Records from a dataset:
Here is a tiny trained network, its code and every weight. The questions are about switching its units off for an input and a class, where a switched-off unit gives its printed mean instead of its output.

import numpy as np


def w(rows, s, z=0):
    codes = np.array(rows[::2]) - 128.0
    scale = np.full(codes.shape[1], s)
    scale[-1] = z or s
    return codes * scale


def norm(h):
    return h / np.sqrt((h * h).mean(-1, keepdims=True) + 1e-5)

# Exercise prompt:
Set down all of the data above again, exactly.

# Final answer:
Here is a tiny trained network, its code and every weight. The questions are about switching its units off for an input and a class, where a switched-off unit gives its printed mean instead of its output.

import numpy as np


def w(rows, s, z=0):
    codes = np.array(rows[::2]) - 128.0
    scale = np.full(codes.shape[1], s)
    scale[-1] = z or s
    return codes * scale


def norm(h):
    return h / np.sqrt((h * h).mean(-1, keepdims=True) + 1e-5)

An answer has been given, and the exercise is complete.